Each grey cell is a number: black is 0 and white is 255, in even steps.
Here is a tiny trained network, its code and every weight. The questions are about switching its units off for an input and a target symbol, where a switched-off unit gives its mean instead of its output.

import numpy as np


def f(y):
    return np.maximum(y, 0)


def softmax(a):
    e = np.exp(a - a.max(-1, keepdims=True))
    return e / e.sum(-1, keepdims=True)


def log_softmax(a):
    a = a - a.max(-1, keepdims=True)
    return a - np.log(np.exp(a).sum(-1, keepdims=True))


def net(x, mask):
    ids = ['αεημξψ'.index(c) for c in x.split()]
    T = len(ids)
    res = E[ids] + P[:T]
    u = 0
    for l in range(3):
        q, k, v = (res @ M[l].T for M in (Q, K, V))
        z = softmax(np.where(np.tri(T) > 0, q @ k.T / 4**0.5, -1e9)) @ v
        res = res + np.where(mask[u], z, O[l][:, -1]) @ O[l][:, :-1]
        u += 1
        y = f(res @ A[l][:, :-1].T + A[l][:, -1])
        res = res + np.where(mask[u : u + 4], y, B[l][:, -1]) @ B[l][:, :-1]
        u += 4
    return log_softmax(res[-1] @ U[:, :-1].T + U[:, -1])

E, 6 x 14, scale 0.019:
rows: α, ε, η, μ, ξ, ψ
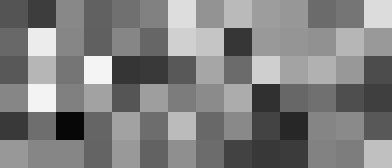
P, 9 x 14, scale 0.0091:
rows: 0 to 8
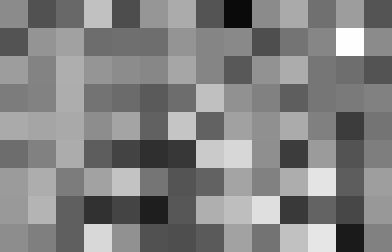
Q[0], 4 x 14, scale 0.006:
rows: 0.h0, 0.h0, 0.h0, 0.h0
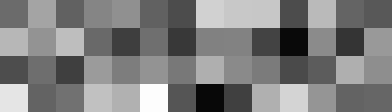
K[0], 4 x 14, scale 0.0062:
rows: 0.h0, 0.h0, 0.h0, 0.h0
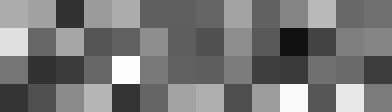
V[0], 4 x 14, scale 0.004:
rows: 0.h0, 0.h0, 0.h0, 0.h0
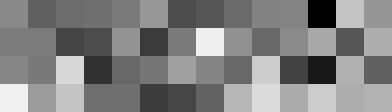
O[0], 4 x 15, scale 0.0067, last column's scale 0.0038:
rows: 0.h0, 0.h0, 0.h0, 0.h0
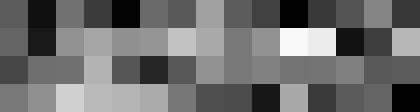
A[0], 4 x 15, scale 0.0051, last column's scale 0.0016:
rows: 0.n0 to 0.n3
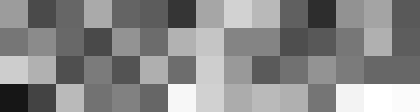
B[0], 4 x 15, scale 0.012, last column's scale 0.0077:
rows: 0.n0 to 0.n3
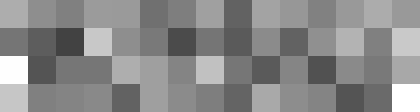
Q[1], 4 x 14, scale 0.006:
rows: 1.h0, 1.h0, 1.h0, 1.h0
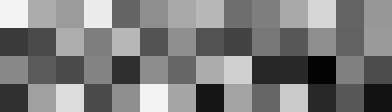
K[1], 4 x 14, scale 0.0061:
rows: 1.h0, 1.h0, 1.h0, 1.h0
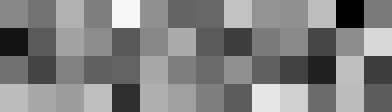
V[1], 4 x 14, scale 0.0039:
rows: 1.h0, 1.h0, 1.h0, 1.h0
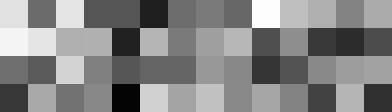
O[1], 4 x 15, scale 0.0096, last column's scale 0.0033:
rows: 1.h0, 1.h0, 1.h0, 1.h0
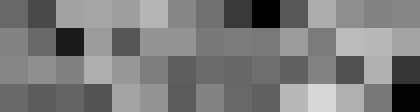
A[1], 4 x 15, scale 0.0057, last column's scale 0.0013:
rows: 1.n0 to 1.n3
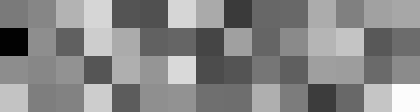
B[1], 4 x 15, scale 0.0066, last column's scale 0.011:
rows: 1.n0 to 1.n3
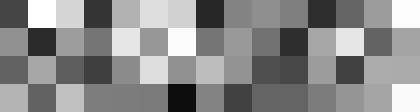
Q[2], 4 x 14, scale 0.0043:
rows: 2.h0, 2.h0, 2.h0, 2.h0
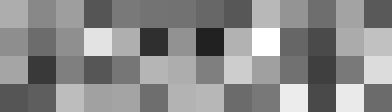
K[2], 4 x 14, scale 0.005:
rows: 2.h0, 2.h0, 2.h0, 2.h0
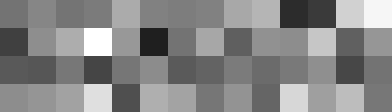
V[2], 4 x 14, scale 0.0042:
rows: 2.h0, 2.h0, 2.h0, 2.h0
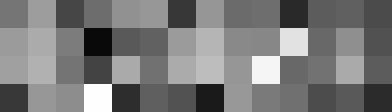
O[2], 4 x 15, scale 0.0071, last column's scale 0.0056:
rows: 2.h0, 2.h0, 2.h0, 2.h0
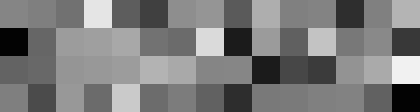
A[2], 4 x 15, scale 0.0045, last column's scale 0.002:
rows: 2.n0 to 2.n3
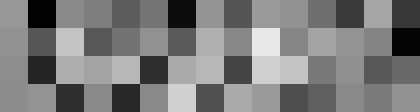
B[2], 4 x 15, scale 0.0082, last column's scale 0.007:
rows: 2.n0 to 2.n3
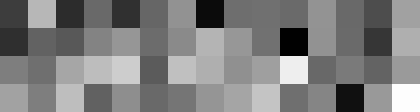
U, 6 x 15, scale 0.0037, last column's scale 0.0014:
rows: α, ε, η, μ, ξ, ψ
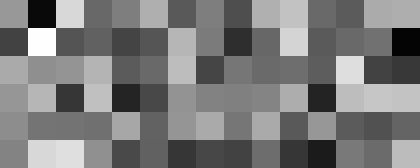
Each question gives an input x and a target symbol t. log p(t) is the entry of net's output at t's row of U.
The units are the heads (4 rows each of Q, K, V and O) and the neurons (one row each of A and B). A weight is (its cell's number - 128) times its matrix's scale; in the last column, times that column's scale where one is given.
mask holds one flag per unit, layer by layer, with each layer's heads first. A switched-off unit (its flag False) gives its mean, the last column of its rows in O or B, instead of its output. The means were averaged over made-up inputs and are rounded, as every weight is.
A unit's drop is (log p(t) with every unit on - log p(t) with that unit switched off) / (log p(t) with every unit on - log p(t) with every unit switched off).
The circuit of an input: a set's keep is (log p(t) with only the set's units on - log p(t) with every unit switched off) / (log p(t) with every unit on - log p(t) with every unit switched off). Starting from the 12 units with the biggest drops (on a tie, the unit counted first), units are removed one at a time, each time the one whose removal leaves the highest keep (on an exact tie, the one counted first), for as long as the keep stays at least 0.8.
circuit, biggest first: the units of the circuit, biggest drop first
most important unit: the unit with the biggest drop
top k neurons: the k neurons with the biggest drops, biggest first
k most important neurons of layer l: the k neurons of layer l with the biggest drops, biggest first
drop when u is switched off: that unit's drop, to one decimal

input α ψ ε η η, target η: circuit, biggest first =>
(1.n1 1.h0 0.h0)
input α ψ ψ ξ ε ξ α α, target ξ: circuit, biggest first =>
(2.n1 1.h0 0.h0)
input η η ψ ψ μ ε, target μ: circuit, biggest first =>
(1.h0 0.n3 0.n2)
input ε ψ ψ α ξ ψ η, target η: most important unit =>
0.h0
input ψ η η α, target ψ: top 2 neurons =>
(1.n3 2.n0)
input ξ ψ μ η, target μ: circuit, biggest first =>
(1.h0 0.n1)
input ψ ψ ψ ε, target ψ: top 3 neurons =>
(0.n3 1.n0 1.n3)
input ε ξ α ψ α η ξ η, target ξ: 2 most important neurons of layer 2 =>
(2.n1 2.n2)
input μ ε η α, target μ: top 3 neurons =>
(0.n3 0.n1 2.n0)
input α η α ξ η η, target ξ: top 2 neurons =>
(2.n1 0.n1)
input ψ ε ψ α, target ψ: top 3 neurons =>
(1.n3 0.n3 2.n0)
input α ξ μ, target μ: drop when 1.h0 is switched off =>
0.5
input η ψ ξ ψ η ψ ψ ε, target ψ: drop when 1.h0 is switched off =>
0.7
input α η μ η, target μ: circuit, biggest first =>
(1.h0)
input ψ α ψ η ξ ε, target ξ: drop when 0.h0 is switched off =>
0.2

══════

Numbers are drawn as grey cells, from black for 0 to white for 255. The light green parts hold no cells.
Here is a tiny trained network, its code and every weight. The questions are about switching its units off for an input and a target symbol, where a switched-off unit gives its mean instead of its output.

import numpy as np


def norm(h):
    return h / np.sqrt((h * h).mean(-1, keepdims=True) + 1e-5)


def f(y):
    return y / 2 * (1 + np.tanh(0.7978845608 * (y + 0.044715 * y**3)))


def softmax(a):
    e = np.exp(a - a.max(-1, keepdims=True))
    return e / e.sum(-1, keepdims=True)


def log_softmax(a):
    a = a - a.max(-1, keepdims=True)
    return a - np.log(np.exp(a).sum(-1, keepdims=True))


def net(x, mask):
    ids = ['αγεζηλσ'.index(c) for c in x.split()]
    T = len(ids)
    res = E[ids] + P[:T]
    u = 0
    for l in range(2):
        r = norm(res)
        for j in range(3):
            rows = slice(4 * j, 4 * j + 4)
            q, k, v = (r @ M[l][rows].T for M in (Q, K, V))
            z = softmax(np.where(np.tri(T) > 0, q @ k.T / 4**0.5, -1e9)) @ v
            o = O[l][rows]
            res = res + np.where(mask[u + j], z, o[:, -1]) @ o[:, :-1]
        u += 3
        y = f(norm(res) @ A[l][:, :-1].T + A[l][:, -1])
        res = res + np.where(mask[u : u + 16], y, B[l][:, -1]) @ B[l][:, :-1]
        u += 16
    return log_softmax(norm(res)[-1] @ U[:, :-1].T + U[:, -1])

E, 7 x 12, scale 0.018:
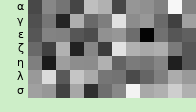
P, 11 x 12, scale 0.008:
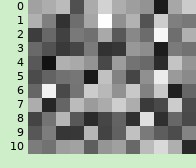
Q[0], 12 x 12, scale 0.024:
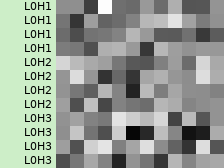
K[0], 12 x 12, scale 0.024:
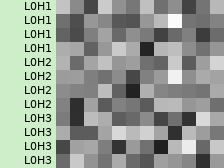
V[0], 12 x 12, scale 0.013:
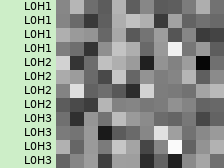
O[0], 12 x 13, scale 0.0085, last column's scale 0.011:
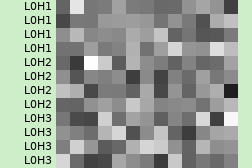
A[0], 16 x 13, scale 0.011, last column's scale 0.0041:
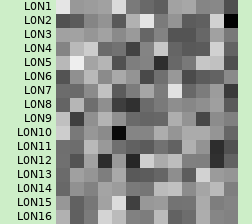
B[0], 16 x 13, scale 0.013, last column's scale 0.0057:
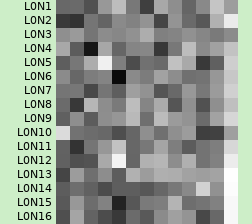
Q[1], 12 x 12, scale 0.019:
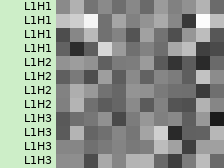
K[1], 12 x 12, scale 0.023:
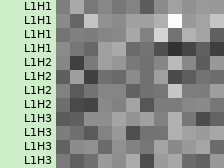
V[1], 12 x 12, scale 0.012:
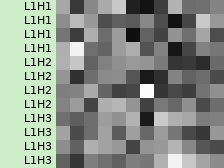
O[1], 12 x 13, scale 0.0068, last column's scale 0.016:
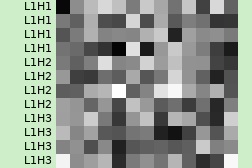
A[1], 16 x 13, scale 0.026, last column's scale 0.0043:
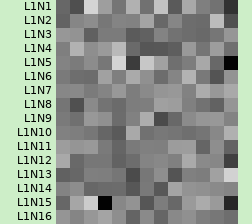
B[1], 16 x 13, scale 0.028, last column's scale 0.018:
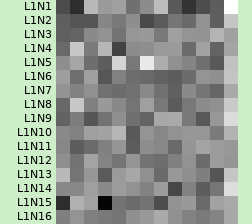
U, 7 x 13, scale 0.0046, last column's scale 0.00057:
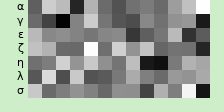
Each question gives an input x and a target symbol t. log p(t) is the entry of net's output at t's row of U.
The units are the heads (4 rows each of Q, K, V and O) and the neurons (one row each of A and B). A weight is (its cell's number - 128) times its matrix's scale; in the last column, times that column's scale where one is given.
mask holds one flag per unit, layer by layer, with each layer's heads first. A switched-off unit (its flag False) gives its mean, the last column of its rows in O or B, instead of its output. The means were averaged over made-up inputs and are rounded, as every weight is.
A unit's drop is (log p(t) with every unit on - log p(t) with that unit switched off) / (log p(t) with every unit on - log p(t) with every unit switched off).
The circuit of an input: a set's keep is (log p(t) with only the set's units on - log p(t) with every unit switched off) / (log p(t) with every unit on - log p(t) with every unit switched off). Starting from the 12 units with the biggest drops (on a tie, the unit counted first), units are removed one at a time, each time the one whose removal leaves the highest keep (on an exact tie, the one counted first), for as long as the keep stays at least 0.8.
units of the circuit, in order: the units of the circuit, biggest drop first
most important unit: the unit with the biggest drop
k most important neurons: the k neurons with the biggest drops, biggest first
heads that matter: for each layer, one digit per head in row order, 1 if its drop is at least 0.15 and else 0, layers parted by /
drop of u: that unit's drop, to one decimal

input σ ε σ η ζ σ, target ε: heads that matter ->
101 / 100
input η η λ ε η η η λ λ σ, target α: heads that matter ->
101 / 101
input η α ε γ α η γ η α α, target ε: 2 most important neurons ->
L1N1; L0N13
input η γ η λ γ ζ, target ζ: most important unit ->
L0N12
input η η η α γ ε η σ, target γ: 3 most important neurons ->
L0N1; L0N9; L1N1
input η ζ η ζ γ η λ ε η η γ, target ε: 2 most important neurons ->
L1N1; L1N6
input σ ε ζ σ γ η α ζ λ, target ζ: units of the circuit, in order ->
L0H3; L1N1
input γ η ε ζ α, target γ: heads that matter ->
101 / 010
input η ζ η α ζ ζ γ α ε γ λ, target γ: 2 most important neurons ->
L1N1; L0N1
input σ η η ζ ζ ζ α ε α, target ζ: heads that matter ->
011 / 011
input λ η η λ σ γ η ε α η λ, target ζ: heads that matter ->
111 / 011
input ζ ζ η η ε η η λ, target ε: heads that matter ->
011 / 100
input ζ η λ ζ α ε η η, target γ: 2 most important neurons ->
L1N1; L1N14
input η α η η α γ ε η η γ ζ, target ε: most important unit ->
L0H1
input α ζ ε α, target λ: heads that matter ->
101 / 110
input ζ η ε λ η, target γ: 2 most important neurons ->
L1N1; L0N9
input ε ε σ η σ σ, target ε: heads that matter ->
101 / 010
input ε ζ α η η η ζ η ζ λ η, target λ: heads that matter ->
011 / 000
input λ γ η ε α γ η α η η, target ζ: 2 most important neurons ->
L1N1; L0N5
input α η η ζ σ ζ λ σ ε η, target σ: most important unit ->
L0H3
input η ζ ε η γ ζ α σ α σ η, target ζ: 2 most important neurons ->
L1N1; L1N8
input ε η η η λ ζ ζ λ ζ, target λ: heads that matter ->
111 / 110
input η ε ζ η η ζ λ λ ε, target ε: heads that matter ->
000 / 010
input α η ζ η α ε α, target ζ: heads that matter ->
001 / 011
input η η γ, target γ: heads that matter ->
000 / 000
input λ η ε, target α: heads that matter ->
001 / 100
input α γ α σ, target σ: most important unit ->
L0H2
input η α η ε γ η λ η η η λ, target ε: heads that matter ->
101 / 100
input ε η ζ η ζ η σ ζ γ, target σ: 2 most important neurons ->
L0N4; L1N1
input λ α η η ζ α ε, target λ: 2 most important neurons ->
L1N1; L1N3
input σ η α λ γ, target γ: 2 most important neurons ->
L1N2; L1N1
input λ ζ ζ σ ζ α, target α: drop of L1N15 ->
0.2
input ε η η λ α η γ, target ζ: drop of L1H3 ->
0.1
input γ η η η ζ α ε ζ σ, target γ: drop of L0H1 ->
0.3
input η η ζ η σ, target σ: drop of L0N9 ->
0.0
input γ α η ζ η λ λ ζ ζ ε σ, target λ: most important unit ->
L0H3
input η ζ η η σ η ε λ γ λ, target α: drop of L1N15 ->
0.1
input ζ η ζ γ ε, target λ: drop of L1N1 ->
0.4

══════

_What you are asked to do_
Find the line with "16], y, B[l][:, -1]) @ B[l][:, :-1]" and the line with "V[0], 12 x 12, scale" in the records above. Copy both and all lines between them exactly, without pictures.

_Worked solution_
        res = res + np.where(mask[u : u + 16], y, B[l][:, -1]) @ B[l][:, :-1]
        u += 16
    return log_softmax(norm(res)[-1] @ U[:, :-1].T + U[:, -1])

E, 7 x 12, scale 0.018:
P, 11 x 12, scale 0.008:
Q[0], 12 x 12, scale 0.024:
K[0], 12 x 12, scale 0.024:
V[0], 12 x 12, scale 0.013:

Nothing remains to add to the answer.